**Work to complete**
Scan the lines below and report each one containing "keepdims" by copying it.

++++

Below is a small trained network, with its code and all its weights. Each question gives an input and a class and asks what happens when units are switched off, that is, made to give their printed mean instead of their output.

import numpy as np


def w(rows, s, z=0):
    codes = np.array(rows[::2]) - 128.0
    scale = np.full(codes.shape[1], s)
    scale[-1] = z or s
    return codes * scale


def f(y):
    return y / 2 * (1 + np.tanh(0.7978845608 * (y + 0.044715 * y**3)))


def log_softmax(a):
    a = a - a.max(-1, keepdims=True)
    return a - np.log(np.exp(a).sum(-1, keepdims=True))


def net(x, mask):
    res = np.array(x, float).reshape(1, 8) / 4 @ E
    y = f(res @ A[0][:, :-1].T + A[0][:, -1])
    res = res + np.where(mask, y, B[0][:, -1]) @ B[0][:, :-1]
    return log_softmax(res[-1] @ U[:, :-1].T + U[:, -1])


A, B = {}, {}
E = w([
[11,218,166,211,109,185,166,66,73],'x0',
[130,131,126,129,122,131,127,132,128],'x1',
[149,65,205,214,108,10,60,171,38],'x2',
[166,193,197,203,216,151,216,222,194],'x3',
[128,133,126,131,124,125,125,129,138],'x4',
[128,125,134,125,129,135,123,130,121],'x5',
[129,127,123,128,131,139,124,137,117],'x6',
[117,121,138,111,125,131,136,136,119],'x7',
],0.011)
A[0] = w([
[92,106,119,129,47,72,55,74,41,149],'n1',
[14,194,156,217,95,169,157,62,81,162],'n2',
[175,31,145,92,48,53,84,118,78,231],'n3',
[11,237,180,207,97,175,140,56,46,182],'n4',
[151,122,240,213,209,68,165,216,121,36],'n5',
[112,124,41,30,89,216,129,40,170,254],'n6',
[181,124,123,101,168,149,195,177,216,248],'n7',
[151,104,218,207,193,14,133,199,57,108],'n8',
[155,170,134,82,201,204,229,160,187,158],'n9',
[57,215,127,110,170,200,209,121,199,130],'n10',
[170,173,225,200,235,147,204,254,193,156],'n11',
[221,54,120,69,124,107,120,183,179,253],'n12',
[108,106,45,64,109,178,99,44,126,214],'n13',
],0.0093,0.0063)
B[0] = w([
[82,48,190,214,111,64,72,42,58,203],'n1',
[24,174,199,166,84,184,199,38,123,233],'n2',
[207,69,164,118,176,40,66,170,94,218],'n3',
[34,155,218,192,67,131,171,28,68,252],'n4',
[114,235,203,19,12,144,79,159,84,205],'n5',
[187,255,210,19,37,164,76,217,116,250],'n6',
[153,144,25,80,144,179,155,188,140,212],'n7',
[124,143,196,51,30,35,50,122,47,214],'n8',
[136,131,37,188,185,227,189,135,231,216],'n9',
[112,203,132,186,132,219,225,124,174,224],'n10',
[129,247,88,91,135,227,196,180,199,255],'n11',
[217,76,74,97,199,102,68,213,175,219],'n12',
[142,214,205,67,47,90,109,193,69,217],'n13',
],0.0089,0.022)
U = w([
[213,207,154,40,72,124,69,239,132,254],'0',
[78,238,203,91,18,163,152,102,63,156],'1',
[197,106,12,152,228,235,211,191,222,43],'2',
[67,167,102,253,195,250,242,74,221,8],'3',
[196,2,119,182,177,13,57,129,59,209],'4',
[51,38,186,252,107,54,98,8,45,30],'5',
],0.008,0.0068)

Each question gives the input, the list of numbers given to net, and the class t.
The units are the neurons (one row each of A and B). Each row of codes is followed by its name. A weight is (code - 128) times the scale printed after its matrix; where a second scale follows, it is the last column's (A, B and U).
mask holds one flag per neuron, in row order. A switched-off neuron (its flag False) gives its mean, the last column of its row in B, instead of its output. The means were averaged over made-up inputs and are rounded, as every weight is.
A unit's drop is (log p(t) with every unit on - log p(t) with that unit switched off) / (log p(t) with every unit on - log p(t) with every unit switched off).
The circuit of an input: a set's keep is (log p(t) with only the set's units on - log p(t) with every unit switched off) / (log p(t) with every unit on - log p(t) with every unit switched off). Starting from the 12 units with the biggest drops (on a tie, the unit counted first), units are removed one at a time, each time the one whose removal leaves the highest keep (on an exact tie, the one counted first), for as long as the keep stays at least 0.8.
circuit, biggest first: the units of the circuit, biggest drop first
top k neurons: the k neurons with the biggest drops, biggest first
drop of u: that unit's drop, to one decimal
input [1,-6,8,-5,2,-5,7,1], class 5: circuit, biggest first -> (n1)
input [-3,8,1,-7,-6,-5,-1,0], class 4: circuit, biggest first -> (n1; n11; n3)
input [0,7,-2,2,0,-8,-7,4], class 2: top 2 neurons -> (n4; n2)
input [-4,2,0,-5,-1,-1,-4,-6], class 0: top 2 neurons -> (n13; n6)
input [-4,-1,-8,0,-7,-3,3,7], class 0: top 2 neurons -> (n6; n13)
input [7,-6,0,8,5,-4,-4,2], class 3: top 2 neurons -> (n9; n6)
input [-4,-5,0,3,-5,-3,6,0], class 2: top 2 neurons -> (n6; n13)
input [-5,0,-5,1,2,-8,8,7], class 2: top 3 neurons -> (n9; n8; n5)
input [8,-7,-8,2,-2,-8,-6,-5], class 3: top 2 neurons -> (n9; n10)
input [4,1,2,0,0,-2,-1,8], class 5: top 2 neurons -> (n6; n11)
input [-7,8,-7,2,5,8,3,5], class 2: drop of n9 -> 0.2
input [-2,-7,1,-3,-5,-2,-6,8], class 4: drop of n11 -> 0.1
input [5,8,-1,1,-5,8,-7,-4], class 3: drop of n8 -> 0.2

++++

**Exercise output**
    a = a - a.max(-1, keepdims=True)
    return a - np.log(np.exp(a).sum(-1, keepdims=True))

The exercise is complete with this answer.